(What to produce):
Below is a listing. Write out exactly its lines between the one holding "mask holds one" and the one holding "input θ ξ μ, target", inclusive.

(Records for this task):
Here is a tiny trained network, its code and every weight. The questions are about switching its units off for an input and a target symbol, where a switched-off unit gives its printed mean instead of its output.

import numpy as np


def w(rows, s, z=0):
    codes = np.array(rows[::2]) - 128.0
    scale = np.full(codes.shape[1], s)
    scale[-1] = z or s
    return codes * scale


def f(y):
    return y / 2 * (1 + np.tanh(0.7978845608 * (y + 0.044715 * y**3)))


def softmax(a):
    e = np.exp(a - a.max(-1, keepdims=True))
    return e / e.sum(-1, keepdims=True)


def log_softmax(a):
    a = a - a.max(-1, keepdims=True)
    return a - np.log(np.exp(a).sum(-1, keepdims=True))


def net(x, mask):
    ids = ['αβεζηθλμξπσφω'.index(c) for c in x.split()]
    T = len(ids)
    res = E[ids] + P[:T]
    r = res
    for j in range(3):
        rows = slice(2 * j, 2 * j + 2)
        q, k, v = (r @ M[0][rows].T for M in (Q, K, V))
        z = softmax(np.where(np.tri(T) > 0, q @ k.T / 2**0.5, -1e9)) @ v
        o = O[0][rows]
        res = res + np.where(mask[j], z, o[:, -1]) @ o[:, :-1]
    y = f(res @ A[0][:, :-1].T + A[0][:, -1])
    res = res + np.where(mask[3:19], y, B[0][:, -1]) @ B[0][:, :-1]
    return log_softmax(res[-1] @ U[:, :-1].T + U[:, -1])


Q, K, V, O, A, B = {}, {}, {}, {}, {}, {}
E = w([
[135,120,121,145],'α',
[160,115,111,248],'β',
[64,138,87,130],'ε',
[159,82,104,128],'ζ',
[137,101,143,185],'η',
[93,183,139,109],'θ',
[109,100,115,86],'λ',
[131,116,152,85],'μ',
[147,146,77,149],'ξ',
[106,142,136,92],'π',
[37,181,94,72],'σ',
[163,112,6,76],'φ',
[145,86,184,160],'ω',
],0.019)
P = w([
[225,245,127,108],'0',
[94,135,109,111],'1',
[85,128,107,111],'2',
[79,126,113,106],'3',
[76,117,107,104],'4',
[82,129,115,97],'5',
[83,122,105,96],'6',
[75,109,102,96],'7',
[80,117,116,94],'8',
[81,116,110,87],'9',
[84,117,106,86],'10',
[86,122,111,78],'11',
],0.011)
Q[0] = w([
[53,109,220,99],'head 1',
[231,114,186,222],'head 1',
[31,104,167,99],'head 2',
[193,128,156,199],'head 2',
[31,173,114,9],'head 3',
[111,110,138,105],'head 3',
],0.012)
K[0] = w([
[218,126,254,154],'head 1',
[20,108,140,150],'head 1',
[204,204,151,117],'head 2',
[54,86,144,176],'head 2',
[206,191,162,106],'head 3',
[133,173,133,99],'head 3',
],0.015)
V[0] = w([
[195,103,172,37],'head 1',
[114,236,245,149],'head 1',
[60,164,56,109],'head 2',
[139,85,63,224],'head 2',
[215,6,124,92],'head 3',
[50,139,78,78],'head 3',
],0.011)
O[0] = w([
[133,73,117,6,176],'head 1',
[64,137,194,127,184],'head 1',
[231,186,99,134,193],'head 2',
[84,113,118,215,37],'head 2',
[119,67,95,88,2],'head 3',
[156,168,142,137,138],'head 3',
],0.012,0.0065)
A[0] = w([
[84,161,109,145,255],'neuron 1',
[179,169,70,225,150],'neuron 2',
[163,149,95,127,11],'neuron 3',
[123,137,32,129,120],'neuron 4',
[144,151,128,50,95],'neuron 5',
[160,139,149,102,111],'neuron 6',
[190,48,170,182,158],'neuron 7',
[33,140,165,120,209],'neuron 8',
[108,90,145,99,79],'neuron 9',
[201,90,158,195,123],'neuron 10',
[55,77,201,104,69],'neuron 11',
[181,75,145,155,144],'neuron 12',
[140,174,125,144,186],'neuron 13',
[149,86,86,136,101],'neuron 14',
[55,94,144,125,109],'neuron 15',
[58,74,248,168,88],'neuron 16',
],0.011,0.0082)
B[0] = w([
[207,55,137,108,207],'neuron 1',
[65,103,89,131,226],'neuron 2',
[86,139,183,172,148],'neuron 3',
[155,142,179,122,182],'neuron 4',
[66,126,99,164,235],'neuron 5',
[122,140,113,151,165],'neuron 6',
[88,244,149,100,139],'neuron 7',
[120,110,159,127,255],'neuron 8',
[99,161,99,180,150],'neuron 9',
[107,141,128,98,156],'neuron 10',
[145,168,137,183,194],'neuron 11',
[105,201,134,83,140],'neuron 12',
[147,65,96,128,190],'neuron 13',
[147,172,171,154,150],'neuron 14',
[132,136,156,188,167],'neuron 15',
[186,176,105,77,184],'neuron 16',
],0.011,0.013)
U = w([
[130,132,140,149,185],'α',
[159,121,146,193,82],'β',
[195,53,66,152,172],'ε',
[82,62,147,176,93],'ζ',
[138,141,154,162,91],'η',
[149,204,192,83,106],'θ',
[87,116,76,50,195],'λ',
[61,181,117,170,4],'μ',
[195,2,166,86,216],'ξ',
[96,160,149,126,55],'π',
[154,240,78,156,116],'σ',
[192,158,99,74,205],'φ',
[99,181,155,185,3],'ω',
],0.0088,0.0038)

Each question gives the input, a string of symbols that net reads in full, and the target symbol t.
The units are the heads (2 rows each of Q, K, V and O) and the neurons (one row each of A and B). Each row of codes is followed by its name. A weight is (code - 128) times the scale printed after its matrix; where a second scale follows, it is the last column's (O, A, B and U).
mask holds one flag per unit, heads first, then neurons. A switched-off unit (its flag False) gives its mean, the last column of its rows in O or B, instead of its output. The means were averaged over made-up inputs and are rounded, as every weight is.
A unit's drop is (log p(t) with every unit on - log p(t) with that unit switched off) / (log p(t) with every unit on - log p(t) with every unit switched off).
The circuit of an input: a set's keep is (log p(t) with only the set's units on - log p(t) with every unit switched off) / (log p(t) with every unit on - log p(t) with every unit switched off). Starting from the 12 units with the biggest drops (on a tie, the unit counted first), units are removed one at a time, each time the one whose removal leaves the highest keep (on an exact tie, the one counted first), for as long as the keep stays at least 0.8.
units of the circuit, in order: the units of the circuit, biggest drop first
most important unit: the unit with the biggest drop
top k neurons: the k neurons with the biggest drops, biggest first
which heads matter: for each layer, one digit per head in row order, 1 if its drop is at least 0.15 and else 0, layers parted by /
drop when u is switched off: that unit's drop, to one decimal
input λ λ ξ λ ξ θ ζ λ ω η ζ, target φ: units of the circuit, in order => (neuron 5; head 1; neuron 8; neuron 12)
input σ θ π ξ θ θ, target σ: top 2 neurons => (neuron 8; neuron 6)
input ε θ ξ λ α λ, target ε: which heads matter => 110
input θ λ θ μ λ σ θ λ λ ζ σ θ, target θ: which heads matter => 101
input ω λ λ λ λ ω π λ ξ ω θ, target ω: which heads matter => 111
input μ φ θ θ ξ σ θ θ, target μ: which heads matter => 111
input ξ λ λ σ λ λ ε ε ξ μ θ, target ξ: which heads matter => 000
input λ θ φ λ ζ β, target σ: which heads matter => 101
input ζ λ σ λ λ θ σ, target ζ: units of the circuit, in order => (head 2; head 3; neuron 15)
input λ ω ε, target λ: units of the circuit, in order => (head 1; neuron 11)
input θ ξ μ, target θ: units of the circuit, in order => (head 1; neuron 16)
input ε σ λ ξ θ, target ε: top 2 neurons => (neuron 13; neuron 1)
input σ ζ λ α α ζ σ ε ε, target σ: which heads matter => 011
input ζ ω ξ ξ σ ζ λ φ β λ μ ξ, target σ: which heads matter => 110
input ζ θ θ ξ ξ λ, target ζ: units of the circuit, in order => (head 2; neuron 15)
input μ λ ζ σ φ β ξ φ λ λ, target μ: which heads matter => 110
input α λ η ω, target θ: most important unit => neuron 7
input ω σ α, target ξ: which heads matter => 000
input φ θ λ σ ε λ φ λ λ ξ ε, target φ: which heads matter => 101
input σ θ λ λ λ θ ξ θ θ π π, target σ: which heads matter => 011
input ω λ σ, target ω: most important unit => neuron 11
input β θ λ λ ε, target β: most important unit => head 2
input λ ξ σ ξ, target ε: top 2 neurons => (neuron 13; neuron 2)
input φ θ λ, target φ: drop when head 1 is switched off => 0.6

(Written reply):
mask holds one flag per unit, heads first, then neurons. A switched-off unit (its flag False) gives its mean, the last column of its rows in O or B, instead of its output. The means were averaged over made-up inputs and are rounded, as every weight is.
A unit's drop is (log p(t) with every unit on - log p(t) with that unit switched off) / (log p(t) with every unit on - log p(t) with every unit switched off).
The circuit of an input: a set's keep is (log p(t) with only the set's units on - log p(t) with every unit switched off) / (log p(t) with every unit on - log p(t) with every unit switched off). Starting from the 12 units with the biggest drops (on a tie, the unit counted first), units are removed one at a time, each time the one whose removal leaves the highest keep (on an exact tie, the one counted first), for as long as the keep stays at least 0.8.
units of the circuit, in order: the units of the circuit, biggest drop first
most important unit: the unit with the biggest drop
top k neurons: the k neurons with the biggest drops, biggest first
which heads matter: for each layer, one digit per head in row order, 1 if its drop is at least 0.15 and else 0, layers parted by /
drop when u is switched off: that unit's drop, to one decimal
input λ λ ξ λ ξ θ ζ λ ω η ζ, target φ: units of the circuit, in order => (neuron 5; head 1; neuron 8; neuron 12)
input σ θ π ξ θ θ, target σ: top 2 neurons => (neuron 8; neuron 6)
input ε θ ξ λ α λ, target ε: which heads matter => 110
input θ λ θ μ λ σ θ λ λ ζ σ θ, target θ: which heads matter => 101
input ω λ λ λ λ ω π λ ξ ω θ, target ω: which heads matter => 111
input μ φ θ θ ξ σ θ θ, target μ: which heads matter => 111
input ξ λ λ σ λ λ ε ε ξ μ θ, target ξ: which heads matter => 000
input λ θ φ λ ζ β, target σ: which heads matter => 101
input ζ λ σ λ λ θ σ, target ζ: units of the circuit, in order => (head 2; head 3; neuron 15)
input λ ω ε, target λ: units of the circuit, in order => (head 1; neuron 11)
input θ ξ μ, target θ: units of the circuit, in order => (head 1; neuron 16)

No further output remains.